::: MATERIAL FOR THIS EXERCISE :::
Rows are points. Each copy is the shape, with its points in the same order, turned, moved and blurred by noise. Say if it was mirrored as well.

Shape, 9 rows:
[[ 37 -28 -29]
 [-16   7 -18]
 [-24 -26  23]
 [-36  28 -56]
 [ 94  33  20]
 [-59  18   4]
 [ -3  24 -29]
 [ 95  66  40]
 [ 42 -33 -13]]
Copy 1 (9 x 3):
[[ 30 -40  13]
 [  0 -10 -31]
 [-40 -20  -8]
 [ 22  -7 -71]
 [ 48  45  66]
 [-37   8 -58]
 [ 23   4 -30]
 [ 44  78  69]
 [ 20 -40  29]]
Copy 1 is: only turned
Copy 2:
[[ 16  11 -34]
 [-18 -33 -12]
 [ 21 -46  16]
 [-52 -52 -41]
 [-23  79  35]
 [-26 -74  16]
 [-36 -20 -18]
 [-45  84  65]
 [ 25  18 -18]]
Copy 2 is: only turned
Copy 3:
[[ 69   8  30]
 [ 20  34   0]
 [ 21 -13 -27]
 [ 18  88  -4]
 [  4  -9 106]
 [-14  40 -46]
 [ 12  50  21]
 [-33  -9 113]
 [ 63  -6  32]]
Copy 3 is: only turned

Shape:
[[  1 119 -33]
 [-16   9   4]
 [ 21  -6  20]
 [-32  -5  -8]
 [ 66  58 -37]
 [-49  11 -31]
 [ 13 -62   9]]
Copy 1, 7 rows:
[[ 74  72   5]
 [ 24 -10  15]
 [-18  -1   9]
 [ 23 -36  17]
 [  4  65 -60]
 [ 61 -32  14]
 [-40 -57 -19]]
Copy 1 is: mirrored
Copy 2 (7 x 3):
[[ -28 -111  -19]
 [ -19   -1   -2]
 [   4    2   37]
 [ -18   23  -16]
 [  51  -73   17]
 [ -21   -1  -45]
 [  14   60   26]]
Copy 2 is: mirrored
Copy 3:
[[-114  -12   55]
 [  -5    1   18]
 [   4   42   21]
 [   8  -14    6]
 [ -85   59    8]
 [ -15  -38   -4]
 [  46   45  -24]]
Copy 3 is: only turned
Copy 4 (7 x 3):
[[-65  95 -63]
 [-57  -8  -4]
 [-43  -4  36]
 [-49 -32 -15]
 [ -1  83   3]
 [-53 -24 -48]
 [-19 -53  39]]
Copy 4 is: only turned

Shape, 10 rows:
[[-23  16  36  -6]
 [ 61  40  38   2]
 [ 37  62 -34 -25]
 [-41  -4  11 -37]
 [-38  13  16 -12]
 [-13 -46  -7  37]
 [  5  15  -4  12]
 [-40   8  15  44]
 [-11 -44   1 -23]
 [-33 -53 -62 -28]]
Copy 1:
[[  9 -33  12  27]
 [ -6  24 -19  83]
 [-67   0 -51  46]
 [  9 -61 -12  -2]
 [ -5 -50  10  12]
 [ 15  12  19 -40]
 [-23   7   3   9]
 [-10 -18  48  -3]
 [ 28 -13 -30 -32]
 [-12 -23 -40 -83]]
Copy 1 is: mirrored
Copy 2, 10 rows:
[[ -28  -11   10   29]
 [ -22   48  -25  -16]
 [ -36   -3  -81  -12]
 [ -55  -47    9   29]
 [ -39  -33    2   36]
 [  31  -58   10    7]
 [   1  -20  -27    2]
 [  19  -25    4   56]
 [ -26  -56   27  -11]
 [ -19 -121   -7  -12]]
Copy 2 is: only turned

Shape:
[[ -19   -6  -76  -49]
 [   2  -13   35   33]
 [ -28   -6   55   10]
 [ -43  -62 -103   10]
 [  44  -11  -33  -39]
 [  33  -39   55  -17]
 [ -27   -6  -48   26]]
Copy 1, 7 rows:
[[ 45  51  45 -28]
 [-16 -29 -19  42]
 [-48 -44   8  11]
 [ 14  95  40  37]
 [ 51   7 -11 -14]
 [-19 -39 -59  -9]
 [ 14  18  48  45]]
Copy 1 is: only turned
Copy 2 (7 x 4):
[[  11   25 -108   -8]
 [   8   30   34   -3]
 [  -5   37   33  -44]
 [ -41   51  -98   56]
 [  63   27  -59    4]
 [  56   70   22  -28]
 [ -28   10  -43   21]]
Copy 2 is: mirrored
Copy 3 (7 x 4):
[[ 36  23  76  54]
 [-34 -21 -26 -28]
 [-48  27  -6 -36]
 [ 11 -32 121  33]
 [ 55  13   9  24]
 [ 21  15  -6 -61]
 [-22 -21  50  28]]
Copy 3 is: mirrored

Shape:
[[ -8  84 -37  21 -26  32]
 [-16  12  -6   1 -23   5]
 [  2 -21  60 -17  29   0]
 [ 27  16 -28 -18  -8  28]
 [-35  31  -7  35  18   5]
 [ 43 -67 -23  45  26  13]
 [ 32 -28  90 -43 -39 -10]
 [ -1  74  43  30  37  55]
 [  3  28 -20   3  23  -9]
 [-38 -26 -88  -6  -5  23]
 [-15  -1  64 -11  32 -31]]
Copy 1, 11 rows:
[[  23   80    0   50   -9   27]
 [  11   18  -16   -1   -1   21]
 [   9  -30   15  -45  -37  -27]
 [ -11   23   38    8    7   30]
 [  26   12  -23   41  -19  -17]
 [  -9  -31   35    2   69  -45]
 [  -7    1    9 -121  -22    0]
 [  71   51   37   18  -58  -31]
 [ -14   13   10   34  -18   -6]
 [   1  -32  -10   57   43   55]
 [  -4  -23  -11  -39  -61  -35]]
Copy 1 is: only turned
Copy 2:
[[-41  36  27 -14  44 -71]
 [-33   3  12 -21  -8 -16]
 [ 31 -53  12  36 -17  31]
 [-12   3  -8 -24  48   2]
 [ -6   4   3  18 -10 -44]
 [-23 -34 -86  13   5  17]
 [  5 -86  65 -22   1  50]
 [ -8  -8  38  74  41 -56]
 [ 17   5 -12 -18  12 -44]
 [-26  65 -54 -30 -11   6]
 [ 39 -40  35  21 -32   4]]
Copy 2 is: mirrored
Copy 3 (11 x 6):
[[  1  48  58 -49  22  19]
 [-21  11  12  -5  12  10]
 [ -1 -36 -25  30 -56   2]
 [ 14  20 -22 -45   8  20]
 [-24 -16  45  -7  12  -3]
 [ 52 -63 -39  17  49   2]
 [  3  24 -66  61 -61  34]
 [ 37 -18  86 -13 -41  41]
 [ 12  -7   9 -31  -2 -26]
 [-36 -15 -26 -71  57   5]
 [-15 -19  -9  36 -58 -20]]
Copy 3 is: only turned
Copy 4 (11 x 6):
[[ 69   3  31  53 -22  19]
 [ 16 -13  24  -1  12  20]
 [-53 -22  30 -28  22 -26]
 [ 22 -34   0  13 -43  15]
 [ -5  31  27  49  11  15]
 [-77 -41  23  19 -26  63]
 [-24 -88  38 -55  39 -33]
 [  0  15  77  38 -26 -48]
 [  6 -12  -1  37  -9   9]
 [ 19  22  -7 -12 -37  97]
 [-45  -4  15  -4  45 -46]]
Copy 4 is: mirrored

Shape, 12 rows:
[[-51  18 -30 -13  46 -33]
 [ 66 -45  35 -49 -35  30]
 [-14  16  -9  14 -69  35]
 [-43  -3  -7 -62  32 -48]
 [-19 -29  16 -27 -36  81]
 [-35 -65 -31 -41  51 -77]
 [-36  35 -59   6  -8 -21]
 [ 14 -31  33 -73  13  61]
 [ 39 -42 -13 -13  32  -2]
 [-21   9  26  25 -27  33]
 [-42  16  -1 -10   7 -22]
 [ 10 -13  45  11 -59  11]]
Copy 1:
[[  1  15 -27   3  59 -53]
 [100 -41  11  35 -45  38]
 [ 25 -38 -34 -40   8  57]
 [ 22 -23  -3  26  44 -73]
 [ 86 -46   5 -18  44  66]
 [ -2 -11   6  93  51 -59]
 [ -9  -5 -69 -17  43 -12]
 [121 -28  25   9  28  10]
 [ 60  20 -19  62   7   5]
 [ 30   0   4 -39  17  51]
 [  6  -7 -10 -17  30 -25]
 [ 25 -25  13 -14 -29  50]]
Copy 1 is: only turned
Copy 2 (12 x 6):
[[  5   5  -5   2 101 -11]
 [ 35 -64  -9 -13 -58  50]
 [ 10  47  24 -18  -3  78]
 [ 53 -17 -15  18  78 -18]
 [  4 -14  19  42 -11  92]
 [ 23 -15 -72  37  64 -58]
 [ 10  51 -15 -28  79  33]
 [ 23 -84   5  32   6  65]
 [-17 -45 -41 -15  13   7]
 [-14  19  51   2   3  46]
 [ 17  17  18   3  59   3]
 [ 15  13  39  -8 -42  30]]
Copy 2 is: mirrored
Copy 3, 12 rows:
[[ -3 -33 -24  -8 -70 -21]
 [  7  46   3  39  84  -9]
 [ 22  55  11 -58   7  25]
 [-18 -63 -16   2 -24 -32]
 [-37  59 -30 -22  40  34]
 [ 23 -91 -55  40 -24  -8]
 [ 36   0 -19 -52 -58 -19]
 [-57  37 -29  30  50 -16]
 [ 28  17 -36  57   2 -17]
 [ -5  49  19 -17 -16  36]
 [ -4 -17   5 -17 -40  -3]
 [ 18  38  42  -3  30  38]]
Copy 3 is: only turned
:::
From the line that contains "[ 53 -17 -15" through the last line of the listing, every line is to be restated word for word, both ends included.

 [ 53 -17 -15  18  78 -18]
 [  4 -14  19  42 -11  92]
 [ 23 -15 -72  37  64 -58]
 [ 10  51 -15 -28  79  33]
 [ 23 -84   5  32   6  65]
 [-17 -45 -41 -15  13   7]
 [-14  19  51   2   3  46]
 [ 17  17  18   3  59   3]
 [ 15  13  39  -8 -42  30]]
Copy 2 is: mirrored
Copy 3, 12 rows:
[[ -3 -33 -24  -8 -70 -21]
 [  7  46   3  39  84  -9]
 [ 22  55  11 -58   7  25]
 [-18 -63 -16   2 -24 -32]
 [-37  59 -30 -22  40  34]
 [ 23 -91 -55  40 -24  -8]
 [ 36   0 -19 -52 -58 -19]
 [-57  37 -29  30  50 -16]
 [ 28  17 -36  57   2 -17]
 [ -5  49  19 -17 -16  36]
 [ -4 -17   5 -17 -40  -3]
 [ 18  38  42  -3  30  38]]
Copy 3 is: only turned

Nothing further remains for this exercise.